Rotation paths and how fast each direction turns (degrees each step):
Each turn is a multiple of 5 degrees from 10 to 175, or 0.
Each row of a path follows its step; steps can be skipped.
Path 1:
step 0: [-10   3  -6 -11   7   2  12  -9  -3   6  -1   8  -2  -6 -10  12  -3  -8
  -5   6   2  14   9  -8   1   8  -5  12  -9   1   2  -7   9  -1 -10  -3
  -9  -1  -1   7   9  -2   3  -2   2  -5  -6   3   1  -4   7   2  -7   4
   5  -5  -5 -14   5]
step 1: [ -1  -2  -8   2  11   0  -1   1   2   2   2  11   3   8  -6  -7  -7 -13
   6 -10  11   5   3   0  -2   7 -12   4   4   6   3 -10   2  -3   2  -3
 -13   3   6  14  -6   3 -13 -10   2   5  -3   8  -9   9  -9   1  -5   3
   3  -2 -13  -7   4]
step 2: [  8  -6   8   0  12  -4  -4 -10  -6   5   5   2   8 -11  -3   2   1 -13
   2  -2  -4  10  15  -2  -7   1  -1  -1   8   8   9  -6   4  -2 -12  10
  -6   7   2  -2   8 -13   0 -14   3   5   5   2 -10   0   8   0  -6  -6
  -7  -3  -6  -7  -4]
step 3: [  5   5  -2   6  -3  -5   4   4  -3   0   3  -1   2  -2  10   7   1 -11
   3 -12  -2  22  10 -10   4   4  -9   9   1   4  14  -3  10   1  -2  -4
   5  -6  -3  13   4   0  -3  -5   3   0 -15   2  -7   1   5   8  -4  -2
  13  -1  -2  -6   8]
step 5: [ -1  -3   8  -8  -2  -4  -7   4  -6   7   9  12  -1  -2 -12  -1  -3  -9
  11  -2   4  15   5 -12  -6   6  -5  -6   1   3   6 -13   6  -1 -12  -3
  -8   1   6   5   1  -9   4   5   7   8 -16  -2   7   1   2   0   1  -1
  -4   1  -9 -10   0]
step 7: [ -9  -6  -4   5   7   2  -5   0   0  -5   1   6   7   8  -4   0  -1 -17
  -7  -5  -6  13  12  -4  -9  -6  -3   2   4   3  14 -16   4   0  -6  -3
  -3  10   6   6  -6  -3   9  -9  -4   4   3  -4  -3   0   6  10  -4  12
  11   2  -9   0  -2]
step 9: [ 14  -1   4   0  10  -2   9   5  -5   7  13   3   3   5  -5  -3  -6  -4
   1 -12   5   0  11  -7   2  11   2   4   1  -2  14 -11   5   2  -2   0
  -6  10  -1  14  -3   8  -5  -6   4   4   4   3   4   8   1   4  -4   0
   5   0 -12  -8  15]
step 10: [  6  -1   9  -9   9   4 -14  -2   3   1  10   6  17   4  -4   3  -6  -9
   2  -2 -10  18   9   3  -3   3 -12  -2   1   8   2   3   6  -5  -6   7
   3   6   0   2  -4  -6  11  -2   8   3   0   9  -4   4   2   9  -6  -2
  -1  -1  -3 -12   4]
step 11: [-10  -1   1  -1  -5   2  -5   7 -11   9   3   3 -10  -5  11   0   4  -8
  11  -8  -3   9   2  -6   4   4  -7  11   2   5  17  -5   8   0  -6  -3
  -2  12  -3   9  -1 -11   6   4  -3   4  -4  10  -4   0  10   6  -3  -3
   8 -10  -5  -5  10]
step 13: [ -2   1  -2  -6  -9   6  -7  -1  -7   5   6  11   3  -8 -13   4 -11 -12
   3  -9  -1   4   8   5  -6   3  -5  -3  -2  12   3 -12   8   0  -8   0
  -8   6   2   4   8  -3   4  -4   0  -5  -6   2   2  11   1  -3   1  13
   4   5 -14 -13   8]
step 15: [ 8 -9 11  4  2 13 -1 -3 -6 -4  7  2  7 -7 -7  5  1 -6 -6 -7  2  5 15  0
 -3 -3 -3  3  0  4 20 -1 12  5 -2  1 -5  0  4 14 -1 -3 10 -4 -6  3  3  1
 -7 -9  4 17 -5  4  7  3 -5 -3  2]
[-1 -3  2  0  1  0 -2  2  0 -2 -3  4 -1 -1  1 -1 -3 -3  1  3  2 -2 -3 -3
 -2  3 -1 -1  0  0  1  0  0 -2  0 -2  0 -1  2 -1 -2 -2  0  1 -1  2  2  3
 -2 -4 -1 -1  0 -1  2 -3 -1  3  1] => 110
[ 0 -2  0  2 -3  2 -2 -1  0  1  1 -2  2  0  4  0  1  0  3 -1  0  1  0 -2
  0  0 -1  0  2  2 -2 -2  0 -4  2  2  0 -1 -2 -3  3 -1 -1  0  1 -2 -2  3
  2  2  2 -1  3 -4  0  1 -1  0  3] => 45
[-1 -2  1  0  2 -3  2 -1 -5  2 -1 -1  0  0  2  0  1 -2 -3  0 -3  1  0 -2
  1  0  5 -3 -1  2 -4 -1 -1  0  0  1 -1  4 -1  0  1  1 -2  3 -2  0  1  0
  1 -1  1  0 -3  1  1 -2 -3  1  1] => 155
[ 0  3  1 -2 -3  2  1  1  0  1 -1  0 -2 -5  0  0 -5  2  0  0 -3  3  2 -3
 -1 -1 -3  0  0  1 -2 -2 -1  0 -3  2  2 -1  1 -2  1 -2  0  1  0 -1 -2 -1
  0  0  0 -2 -2  2  0 -3  2  0 -1] => 135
··········
Copy out each line of the records where the string "degrees" appears.

Solution:
Rotation paths and how fast each direction turns (degrees each step):
Each turn is a multiple of 5 degrees from 10 to 175, or 0.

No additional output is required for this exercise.